━━━ Data provided ━━━

Below is a small trained network, with its code and all its weights. Each question gives an input and a class and asks what happens when units are switched off, that is, made to give their printed mean instead of their output.

import numpy as np


def w(rows, s, z=0):
    codes = np.array(rows[::2]) - 128.0
    scale = np.full(codes.shape[1], s)
    scale[-1] = z or s
    return codes * scale


def f(y):
    return np.maximum(y, 0)


def log_softmax(a):
    a = a - a.max(-1, keepdims=True)
    return a - np.log(np.exp(a).sum(-1, keepdims=True))


def net(x, mask):
    res = np.array(x, float).reshape(1, 6) / 4 @ E
    y = f(res @ A[0][:, :-1].T + A[0][:, -1])
    res = res + np.where(mask, y, B[0][:, -1]) @ B[0][:, :-1]
    return log_softmax(res[-1] @ U[:, :-1].T + U[:, -1])


A, B = {}, {}
E = w([
[143,101,146,151,119,113,132,136,138,100,137,107],'x0',
[2,143,138,164,136,55,212,135,141,117,151,172],'x1',
[222,145,163,125,36,76,204,160,69,199,151,185],'x2',
[109,83,46,175,87,120,84,112,200,181,158,183],'x3',
[79,86,121,40,88,163,137,207,149,189,196,30],'x4',
[140,4,98,24,123,156,190,48,125,55,178,202],'x5',
],0.0067)
A[0] = w([
[98,125,127,145,141,150,85,128,139,97,126,111,87],'n1',
[2,136,148,143,126,79,178,139,125,104,122,157,135],'n2',
[155,152,159,207,152,129,123,89,93,128,111,162,62],'n3',
[162,156,146,93,170,117,192,139,113,62,104,75,251],'n4',
[72,78,122,86,93,146,143,161,118,199,160,33,80],'n5',
[79,121,106,127,181,171,75,123,125,101,126,119,66],'n6',
[86,72,88,176,137,146,57,116,188,128,135,143,160],'n7',
[222,113,129,98,121,181,16,118,116,141,113,98,76],'n8',
[83,155,134,128,216,161,108,115,118,73,113,43,119],'n9',
[109,209,163,234,129,108,64,185,139,189,111,59,88],'n10',
[119,69,146,95,139,150,135,84,138,84,146,165,57],'n11',
[201,143,142,152,80,125,192,171,89,176,147,152,59],'n12',
[159,139,108,145,80,125,129,142,118,169,130,151,138],'n13',
[192,121,124,97,132,148,83,115,129,96,104,120,115],'n14',
[97,126,169,109,121,136,110,143,118,151,139,95,60],'n15',
[152,141,138,148,160,116,126,59,115,80,108,198,90],'n16',
[133,87,77,180,91,110,95,116,189,169,143,171,162],'n17',
[118,81,136,76,118,141,143,108,139,126,147,150,107],'n18',
[149,141,108,191,168,112,112,87,121,103,94,145,82],'n19',
],0.009,0.0027)
B[0] = w([
[150,127,155,113,120,91,164,101,132,115,107,128,161],'n1',
[154,133,123,247,181,160,171,112,147,188,159,81,205],'n2',
[132,141,123,91,114,137,100,195,177,95,138,109,177],'n3',
[79,118,155,123,122,187,67,114,83,184,144,170,200],'n4',
[134,201,128,120,144,134,74,213,173,45,98,123,214],'n5',
[157,148,137,127,88,56,157,127,141,130,106,149,177],'n6',
[137,142,197,103,90,85,142,111,85,158,123,156,195],'n7',
[95,147,121,242,182,126,206,129,152,161,165,111,199],'n8',
[138,138,180,95,62,38,143,110,120,164,123,161,208],'n9',
[160,27,33,73,140,183,131,61,95,89,132,166,251],'n10',
[179,86,59,109,121,130,138,96,98,122,110,140,181],'n11',
[121,147,162,98,101,22,131,75,160,133,94,136,196],'n12',
[101,127,172,129,118,89,154,101,121,133,123,140,170],'n13',
[85,125,112,181,153,133,158,121,129,159,148,119,172],'n14',
[143,136,129,125,119,151,107,149,149,99,128,140,155],'n15',
[123,143,108,85,127,148,88,194,161,98,124,77,186],'n16',
[78,131,199,99,138,181,93,147,63,134,131,102,189],'n17',
[156,107,70,115,134,148,91,102,115,102,94,132,174],'n18',
[122,169,124,101,114,145,115,203,164,108,140,106,174],'n19',
],0.011)
U = w([
[157,58,24,104,142,167,141,71,116,78,111,174,95],'0',
[130,161,193,113,85,16,185,97,163,134,89,169,73],'1',
[117,194,112,120,146,164,85,246,211,53,120,91,93],'2',
[103,144,118,254,202,149,218,118,168,171,169,92,97],'3',
[77,135,199,116,127,170,98,126,65,157,133,157,255],'4',
],0.008,0.0062)

Each question gives the input, the list of numbers given to net, and the class t.
The units are the neurons (one row each of A and B). Each row of codes is followed by its name. A weight is (code - 128) times the scale printed after its matrix; where a second scale follows, it is the last column's (A, B and U).
mask holds one flag per neuron, in row order. A switched-off neuron (its flag False) gives its mean, the last column of its row in B, instead of its output. The means were averaged over made-up inputs and are rounded, as every weight is.
A unit's drop is (log p(t) with every unit on - log p(t) with that unit switched off) / (log p(t) with every unit on - log p(t) with every unit switched off).
The circuit of an input: a set's keep is (log p(t) with only the set's units on - log p(t) with every unit switched off) / (log p(t) with every unit on - log p(t) with every unit switched off). Starting from the 12 units with the biggest drops (on a tie, the unit counted first), units are removed one at a time, each time the one whose removal leaves the highest keep (on an exact tie, the one counted first), for as long as the keep stays at least 0.8.
units of the circuit, in order: the units of the circuit, biggest drop first
most important unit: the unit with the biggest drop
k most important neurons: the k neurons with the biggest drops, biggest first
drop when u is switched off: that unit's drop, to one decimal
input [-4,5,-8,-5,-5,5], class 1: 2 most important neurons => (n9 n10)
input [-6,6,0,-7,-8,1], class 2: units of the circuit, in order => (n16)
input [7,-6,-2,1,-7,5], class 2: units of the circuit, in order => (n16 n10)
input [-2,-3,-2,3,-7,-8], class 0: 2 most important neurons => (n10 n5)
input [-5,-1,4,2,-5,3], class 2: 4 most important neurons => (n10 n16 n9 n7)
input [5,5,4,8,3,2], class 4: 3 most important neurons => (n17 n8 n9)
input [-3,8,5,4,6,1], class 3: 2 most important neurons => (n2 n16)
input [0,-5,5,8,0,4], class 4: 3 most important neurons => (n17 n10 n9)
input [7,8,2,2,-5,2], class 3: 2 most important neurons => (n2 n5)
input [7,-3,0,7,-5,-5], class 4: 2 most important neurons => (n17 n7)
input [4,0,-8,-6,8,7], class 1: 3 most important neurons => (n9 n10 n6)
input [-8,4,-3,8,2,-1], class 4: 3 most important neurons => (n17 n7 n8)
input [2,-7,-7,7,1,3], class 1: units of the circuit, in order => (n7 n6)
input [-6,-2,-5,7,-6,-1], class 4: most important unit => n7
input [0,-7,-5,-8,-6,5], class 4: 4 most important neurons => (n4 n2 n9 n10)
input [-6,7,-5,6,-2,4], class 3: 2 most important neurons => (n2 n10)
input [2,-3,-4,6,-3,4], class 4: units of the circuit, in order => (n17 n7)
input [-6,-2,-3,1,-7,4], class 2: 3 most important neurons => (n10 n16 n19)
input [-2,6,2,-6,2,-6], class 0: 2 most important neurons => (n10 n8)
input [-7,8,4,1,-3,3], class 3: units of the circuit, in order => (n2)
input [-5,-3,5,-4,6,-2], class 2: 2 most important neurons => (n5 n9)
input [6,-5,-2,-5,-4,-6], class 0: drop when n10 is switched off => 1.8
input [7,-7,-3,5,2,4], class 3: drop when n8 is switched off => 0.7
input [1,2,-7,8,6,-7], class 4: drop when n6 is switched off => -0.1
input [-3,-4,8,4,5,0], class 1: drop when n12 is switched off => 1.1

━━━

▶ **Task prompt**
Go through the data and show every line where "last" occurs.

▶ **Response to this task**
The units are the neurons (one row each of A and B). Each row of codes is followed by its name. A weight is (code - 128) times the scale printed after its matrix; where a second scale follows, it is the last column's (A, B and U).
mask holds one flag per neuron, in row order. A switched-off neuron (its flag False) gives its mean, the last column of its row in B, instead of its output. The means were averaged over made-up inputs and are rounded, as every weight is.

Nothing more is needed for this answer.